RECORDS FOR PROCESSING Start Marker
Here is a tiny trained network, its code and every weight. The questions are about switching its units off for an input and a class, where a switched-off unit gives its printed mean instead of its output.

import numpy as np


def w(rows, s, z=0):
    codes = np.array(rows[::2]) - 128.0
    scale = np.full(codes.shape[1], s)
    scale[-1] = z or s
    return codes * scale


def f(y):
    return y / 2 * (1 + np.tanh(0.7978845608 * (y + 0.044715 * y**3)))


def log_softmax(a):
    a = a - a.max(-1, keepdims=True)
    return a - np.log(np.exp(a).sum(-1, keepdims=True))


def net(x, mask):
    res = np.array(x, float).reshape(1, 7) / 4 @ E
    y = f(res @ A[0][:, :-1].T + A[0][:, -1])
    res = res + np.where(mask, y, B[0][:, -1]) @ B[0][:, :-1]
    return log_softmax(res[-1] @ U[:, :-1].T + U[:, -1])


A, B = {}, {}
E = w([
[149,151,127,111,121,142,120,142,119],'x0',
[129,130,138,130,143,129,129,146,132],'x1',
[236,125,106,159,231,68,52,80,155],'x2',
[120,125,131,132,137,130,127,130,129],'x3',
[92,209,118,107,129,56,174,113,187],'x4',
[99,93,11,86,124,95,113,213,124],'x5',
[127,129,120,125,126,134,129,116,124],'x6',
],0.012)
A[0] = w([
[99,136,1,112,126,67,104,197,162,96],'N1',
[177,155,166,172,140,112,153,105,157,106],'N2',
[164,87,72,134,182,140,62,122,155,174],'N3',
[116,71,107,127,119,146,125,169,89,122],'N4',
[157,95,83,129,142,102,117,144,130,118],'N5',
[163,189,123,158,168,83,114,82,163,113],'N6',
[177,48,166,172,122,198,49,123,101,202],'N7',
[213,65,78,141,190,99,88,122,127,7],'N8',
[93,63,75,113,102,164,142,209,81,142],'N9',
[196,33,182,141,160,183,102,107,52,44],'N10',
[113,105,196,129,139,149,155,102,105,158],'N11',
[140,120,198,170,109,171,156,105,89,39],'N12',
[51,168,172,116,70,187,206,136,132,118],'N13',
],0.0098,0.014)
B[0] = w([
[212,149,199,100,214,65,205,119,56,224],'N1',
[94,147,118,189,91,158,72,151,178,172],'N2',
[147,165,100,184,146,98,111,86,166,237],'N3',
[91,120,136,123,80,189,96,132,162,160],'N4',
[159,155,115,207,141,84,131,97,111,164],'N5',
[45,107,79,155,58,199,54,132,222,206],'N6',
[106,81,159,90,158,117,222,150,32,252],'N7',
[66,45,199,60,112,145,235,156,2,184],'N8',
[63,61,48,137,59,215,68,204,197,209],'N9',
[188,208,140,191,182,9,96,37,157,185],'N10',
[204,144,105,168,132,115,95,98,128,180],'N11',
[90,57,175,43,124,164,177,216,78,153],'N12',
[200,186,166,118,219,6,152,89,77,228],'N13',
],0.0084,0.014)
U = w([
[104,77,165,74,118,97,215,161,55,252],'0',
[186,196,162,196,147,49,94,63,143,56],'1',
[62,65,76,147,25,226,2,169,247,84],'2',
],0.0084,0.0022)

Each question gives the input, the list of numbers given to net, and the class t.
The units are the neurons (one row each of A and B). Each row of codes is followed by its name. A weight is (code - 128) times the scale printed after its matrix; where a second scale follows, it is the last column's (A, B and U).
mask holds one flag per neuron, in row order. A switched-off neuron (its flag False) gives its mean, the last column of its row in B, instead of its output. The means were averaged over made-up inputs and are rounded, as every weight is.
A unit's drop is (log p(t) with every unit on - log p(t) with that unit switched off) / (log p(t) with every unit on - log p(t) with every unit switched off).
The circuit of an input: a set's keep is (log p(t) with only the set's units on - log p(t) with every unit switched off) / (log p(t) with every unit on - log p(t) with every unit switched off). Starting from the 12 units with the biggest drops (on a tie, the unit counted first), units are removed one at a time, each time the one whose removal leaves the highest keep (on an exact tie, the one counted first), for as long as the keep stays at least 0.8.
units of the circuit, in order: the units of the circuit, biggest drop first
unit that matters most: the unit with the biggest drop
k most important neurons: the k neurons with the biggest drops, biggest first
drop when u is switched off: that unit's drop, to one decimal
input [6,4,8,-7,-2,1,-3], class 0: unit that matters most -> N8
input [8,-5,-4,8,-8,1,-2], class 2: 3 most important neurons -> [N9, N1, N4]
input [7,-1,-6,2,-1,5,3], class 2: 2 most important neurons -> [N9, N7]
input [7,5,1,-4,2,-3,2], class 2: units of the circuit, in order -> [N13, N1]
input [-8,7,0,-6,-3,2,-4], class 2: 2 most important neurons -> [N13, N1]
input [-8,7,-7,-6,2,-5,8], class 1: 2 most important neurons -> [N13, N7]
input [4,-6,-4,3,-7,1,3], class 2: 3 most important neurons -> [N9, N1, N4]
input [-3,-7,-5,8,3,-2,-6], class 1: 2 most important neurons -> [N7, N13]
input [-1,6,1,7,5,-7,0], class 2: 2 most important neurons -> [N6, N1]
input [-4,1,3,8,-1,2,-4], class 0: 3 most important neurons -> [N10, N13, N11]
input [-8,-7,8,8,-5,6,-4], class 0: 2 most important neurons -> [N8, N7]
input [-8,4,-2,-6,2,-1,-2], class 1: 4 most important neurons -> [N7, N8, N12, N9]
input [4,1,4,-2,-2,3,-6], class 0: 2 most important neurons -> [N8, N10]
input [4,2,5,2,-2,5,6], class 0: units of the circuit, in order -> [N8]
input [4,8,7,-1,-6,5,-2], class 0: 2 most important neurons -> [N8, N7]
input [-2,2,-6,-1,0,4,1], class 2: 4 most important neurons -> [N9, N7, N8, N4]
input [6,-3,-8,7,4,-8,5], class 1: 4 most important neurons -> [N13, N7, N11, N8]
input [-2,-6,-8,8,5,-4,7], class 1: drop when N10 is switched off -> 0.0
input [-6,7,-4,8,-1,1,-1], class 2: drop when N8 is switched off -> 0.1
input [2,-2,-1,6,-4,-7,5], class 0: units of the circuit, in order -> [N12]
input [-4,-4,-8,0,7,-8,6], class 1: drop when N13 is switched off -> 0.6
input [-6,3,-3,-1,-8,6,-6], class 2: drop when N9 is switched off -> 1.1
RECORDS FOR PROCESSING End Marker
WHAT TO PRODUCE =
Each of the entries above is to be repeated exactly.

TASK OUTPUT =
Here is a tiny trained network, its code and every weight. The questions are about switching its units off for an input and a class, where a switched-off unit gives its printed mean instead of its output.

import numpy as np


def w(rows, s, z=0):
    codes = np.array(rows[::2]) - 128.0
    scale = np.full(codes.shape[1], s)
    scale[-1] = z or s
    return codes * scale


def f(y):
    return y / 2 * (1 + np.tanh(0.7978845608 * (y + 0.044715 * y**3)))


def log_softmax(a):
    a = a - a.max(-1, keepdims=True)
    return a - np.log(np.exp(a).sum(-1, keepdims=True))


def net(x, mask):
    res = np.array(x, float).reshape(1, 7) / 4 @ E
    y = f(res @ A[0][:, :-1].T + A[0][:, -1])
    res = res + np.where(mask, y, B[0][:, -1]) @ B[0][:, :-1]
    return log_softmax(res[-1] @ U[:, :-1].T + U[:, -1])


A, B = {}, {}
E = w([
[149,151,127,111,121,142,120,142,119],'x0',
[129,130,138,130,143,129,129,146,132],'x1',
[236,125,106,159,231,68,52,80,155],'x2',
[120,125,131,132,137,130,127,130,129],'x3',
[92,209,118,107,129,56,174,113,187],'x4',
[99,93,11,86,124,95,113,213,124],'x5',
[127,129,120,125,126,134,129,116,124],'x6',
],0.012)
A[0] = w([
[99,136,1,112,126,67,104,197,162,96],'N1',
[177,155,166,172,140,112,153,105,157,106],'N2',
[164,87,72,134,182,140,62,122,155,174],'N3',
[116,71,107,127,119,146,125,169,89,122],'N4',
[157,95,83,129,142,102,117,144,130,118],'N5',
[163,189,123,158,168,83,114,82,163,113],'N6',
[177,48,166,172,122,198,49,123,101,202],'N7',
[213,65,78,141,190,99,88,122,127,7],'N8',
[93,63,75,113,102,164,142,209,81,142],'N9',
[196,33,182,141,160,183,102,107,52,44],'N10',
[113,105,196,129,139,149,155,102,105,158],'N11',
[140,120,198,170,109,171,156,105,89,39],'N12',
[51,168,172,116,70,187,206,136,132,118],'N13',
],0.0098,0.014)
B[0] = w([
[212,149,199,100,214,65,205,119,56,224],'N1',
[94,147,118,189,91,158,72,151,178,172],'N2',
[147,165,100,184,146,98,111,86,166,237],'N3',
[91,120,136,123,80,189,96,132,162,160],'N4',
[159,155,115,207,141,84,131,97,111,164],'N5',
[45,107,79,155,58,199,54,132,222,206],'N6',
[106,81,159,90,158,117,222,150,32,252],'N7',
[66,45,199,60,112,145,235,156,2,184],'N8',
[63,61,48,137,59,215,68,204,197,209],'N9',
[188,208,140,191,182,9,96,37,157,185],'N10',
[204,144,105,168,132,115,95,98,128,180],'N11',
[90,57,175,43,124,164,177,216,78,153],'N12',
[200,186,166,118,219,6,152,89,77,228],'N13',
],0.0084,0.014)
U = w([
[104,77,165,74,118,97,215,161,55,252],'0',
[186,196,162,196,147,49,94,63,143,56],'1',
[62,65,76,147,25,226,2,169,247,84],'2',
],0.0084,0.0022)

Each question gives the input, the list of numbers given to net, and the class t.
The units are the neurons (one row each of A and B). Each row of codes is followed by its name. A weight is (code - 128) times the scale printed after its matrix; where a second scale follows, it is the last column's (A, B and U).
mask holds one flag per neuron, in row order. A switched-off neuron (its flag False) gives its mean, the last column of its row in B, instead of its output. The means were averaged over made-up inputs and are rounded, as every weight is.
A unit's drop is (log p(t) with every unit on - log p(t) with that unit switched off) / (log p(t) with every unit on - log p(t) with every unit switched off).
The circuit of an input: a set's keep is (log p(t) with only the set's units on - log p(t) with every unit switched off) / (log p(t) with every unit on - log p(t) with every unit switched off). Starting from the 12 units with the biggest drops (on a tie, the unit counted first), units are removed one at a time, each time the one whose removal leaves the highest keep (on an exact tie, the one counted first), for as long as the keep stays at least 0.8.
units of the circuit, in order: the units of the circuit, biggest drop first
unit that matters most: the unit with the biggest drop
k most important neurons: the k neurons with the biggest drops, biggest first
drop when u is switched off: that unit's drop, to one decimal
input [6,4,8,-7,-2,1,-3], class 0: unit that matters most -> N8
input [8,-5,-4,8,-8,1,-2], class 2: 3 most important neurons -> [N9, N1, N4]
input [7,-1,-6,2,-1,5,3], class 2: 2 most important neurons -> [N9, N7]
input [7,5,1,-4,2,-3,2], class 2: units of the circuit, in order -> [N13, N1]
input [-8,7,0,-6,-3,2,-4], class 2: 2 most important neurons -> [N13, N1]
input [-8,7,-7,-6,2,-5,8], class 1: 2 most important neurons -> [N13, N7]
input [4,-6,-4,3,-7,1,3], class 2: 3 most important neurons -> [N9, N1, N4]
input [-3,-7,-5,8,3,-2,-6], class 1: 2 most important neurons -> [N7, N13]
input [-1,6,1,7,5,-7,0], class 2: 2 most important neurons -> [N6, N1]
input [-4,1,3,8,-1,2,-4], class 0: 3 most important neurons -> [N10, N13, N11]
input [-8,-7,8,8,-5,6,-4], class 0: 2 most important neurons -> [N8, N7]
input [-8,4,-2,-6,2,-1,-2], class 1: 4 most important neurons -> [N7, N8, N12, N9]
input [4,1,4,-2,-2,3,-6], class 0: 2 most important neurons -> [N8, N10]
input [4,2,5,2,-2,5,6], class 0: units of the circuit, in order -> [N8]
input [4,8,7,-1,-6,5,-2], class 0: 2 most important neurons -> [N8, N7]
input [-2,2,-6,-1,0,4,1], class 2: 4 most important neurons -> [N9, N7, N8, N4]
input [6,-3,-8,7,4,-8,5], class 1: 4 most important neurons -> [N13, N7, N11, N8]
input [-2,-6,-8,8,5,-4,7], class 1: drop when N10 is switched off -> 0.0
input [-6,7,-4,8,-1,1,-1], class 2: drop when N8 is switched off -> 0.1
input [2,-2,-1,6,-4,-7,5], class 0: units of the circuit, in order -> [N12]
input [-4,-4,-8,0,7,-8,6], class 1: drop when N13 is switched off -> 0.6
input [-6,3,-3,-1,-8,6,-6], class 2: drop when N9 is switched off -> 1.1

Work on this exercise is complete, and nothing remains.